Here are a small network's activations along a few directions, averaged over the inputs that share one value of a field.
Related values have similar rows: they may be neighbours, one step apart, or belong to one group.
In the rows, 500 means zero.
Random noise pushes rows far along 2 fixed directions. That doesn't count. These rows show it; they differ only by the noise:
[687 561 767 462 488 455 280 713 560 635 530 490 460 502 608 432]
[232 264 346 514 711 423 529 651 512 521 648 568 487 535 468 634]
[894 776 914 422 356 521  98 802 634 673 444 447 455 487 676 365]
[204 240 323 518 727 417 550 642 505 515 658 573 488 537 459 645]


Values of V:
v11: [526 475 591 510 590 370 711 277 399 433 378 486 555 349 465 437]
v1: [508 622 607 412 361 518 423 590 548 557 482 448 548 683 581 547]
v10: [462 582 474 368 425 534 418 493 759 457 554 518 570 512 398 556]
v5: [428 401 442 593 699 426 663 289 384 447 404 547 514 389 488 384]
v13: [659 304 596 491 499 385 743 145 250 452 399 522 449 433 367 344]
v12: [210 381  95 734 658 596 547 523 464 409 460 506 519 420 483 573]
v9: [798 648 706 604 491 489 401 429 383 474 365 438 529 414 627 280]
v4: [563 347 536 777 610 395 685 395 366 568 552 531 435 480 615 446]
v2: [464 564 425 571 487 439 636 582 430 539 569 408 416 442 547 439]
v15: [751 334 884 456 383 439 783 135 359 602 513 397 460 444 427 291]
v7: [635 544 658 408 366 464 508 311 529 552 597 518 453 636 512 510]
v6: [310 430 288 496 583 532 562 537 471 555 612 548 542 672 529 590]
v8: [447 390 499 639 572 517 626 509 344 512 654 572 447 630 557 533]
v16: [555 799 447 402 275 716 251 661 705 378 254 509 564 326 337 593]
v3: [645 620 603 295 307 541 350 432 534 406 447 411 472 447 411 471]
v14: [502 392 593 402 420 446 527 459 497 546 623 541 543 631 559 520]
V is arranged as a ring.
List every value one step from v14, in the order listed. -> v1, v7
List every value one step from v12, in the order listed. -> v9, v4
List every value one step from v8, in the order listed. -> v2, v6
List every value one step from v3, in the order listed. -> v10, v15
:::::
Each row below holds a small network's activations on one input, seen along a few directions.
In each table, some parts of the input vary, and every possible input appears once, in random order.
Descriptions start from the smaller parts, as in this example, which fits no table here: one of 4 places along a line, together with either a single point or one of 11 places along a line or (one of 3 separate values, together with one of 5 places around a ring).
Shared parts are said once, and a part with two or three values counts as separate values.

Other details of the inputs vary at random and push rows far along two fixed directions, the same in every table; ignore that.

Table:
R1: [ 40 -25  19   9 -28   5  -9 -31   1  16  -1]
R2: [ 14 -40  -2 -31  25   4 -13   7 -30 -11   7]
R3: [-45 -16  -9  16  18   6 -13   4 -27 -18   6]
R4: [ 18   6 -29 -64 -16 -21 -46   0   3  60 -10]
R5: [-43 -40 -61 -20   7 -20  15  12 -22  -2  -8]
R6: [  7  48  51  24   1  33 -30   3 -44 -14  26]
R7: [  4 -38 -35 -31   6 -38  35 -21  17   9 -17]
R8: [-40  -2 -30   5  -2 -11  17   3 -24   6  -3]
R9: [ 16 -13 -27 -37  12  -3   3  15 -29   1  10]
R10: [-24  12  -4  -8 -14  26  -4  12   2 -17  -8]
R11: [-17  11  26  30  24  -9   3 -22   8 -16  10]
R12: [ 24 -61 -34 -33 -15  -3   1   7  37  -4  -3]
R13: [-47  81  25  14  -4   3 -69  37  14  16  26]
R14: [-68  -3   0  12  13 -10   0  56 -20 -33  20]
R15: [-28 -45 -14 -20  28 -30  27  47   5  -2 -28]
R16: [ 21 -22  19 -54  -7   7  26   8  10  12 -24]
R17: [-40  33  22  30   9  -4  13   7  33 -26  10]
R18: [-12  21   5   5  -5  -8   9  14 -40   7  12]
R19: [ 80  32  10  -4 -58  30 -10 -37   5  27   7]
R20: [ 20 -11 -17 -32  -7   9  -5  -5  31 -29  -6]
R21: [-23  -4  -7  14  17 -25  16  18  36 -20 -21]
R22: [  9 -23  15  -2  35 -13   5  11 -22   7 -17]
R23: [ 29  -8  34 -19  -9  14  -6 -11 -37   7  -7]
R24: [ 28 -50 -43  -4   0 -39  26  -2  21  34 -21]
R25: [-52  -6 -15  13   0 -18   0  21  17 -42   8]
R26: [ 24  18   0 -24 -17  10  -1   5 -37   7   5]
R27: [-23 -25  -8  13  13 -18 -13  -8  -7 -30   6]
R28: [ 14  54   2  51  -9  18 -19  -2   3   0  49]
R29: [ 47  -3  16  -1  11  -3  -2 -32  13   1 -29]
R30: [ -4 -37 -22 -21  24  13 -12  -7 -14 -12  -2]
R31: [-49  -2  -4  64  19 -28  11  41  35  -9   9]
:::::
Work to complete: Retype only the lines above between the line with "Shared parts are" and the line with "R1: [ 40 -25", counting those two lines as well, and keep every character as it is.

Task solution:
Shared parts are said once, and a part with two or three values counts as separate values.

Other details of the inputs vary at random and push rows far along two fixed directions, the same in every table; ignore that.

Table:
R1: [ 40 -25  19   9 -28   5  -9 -31   1  16  -1]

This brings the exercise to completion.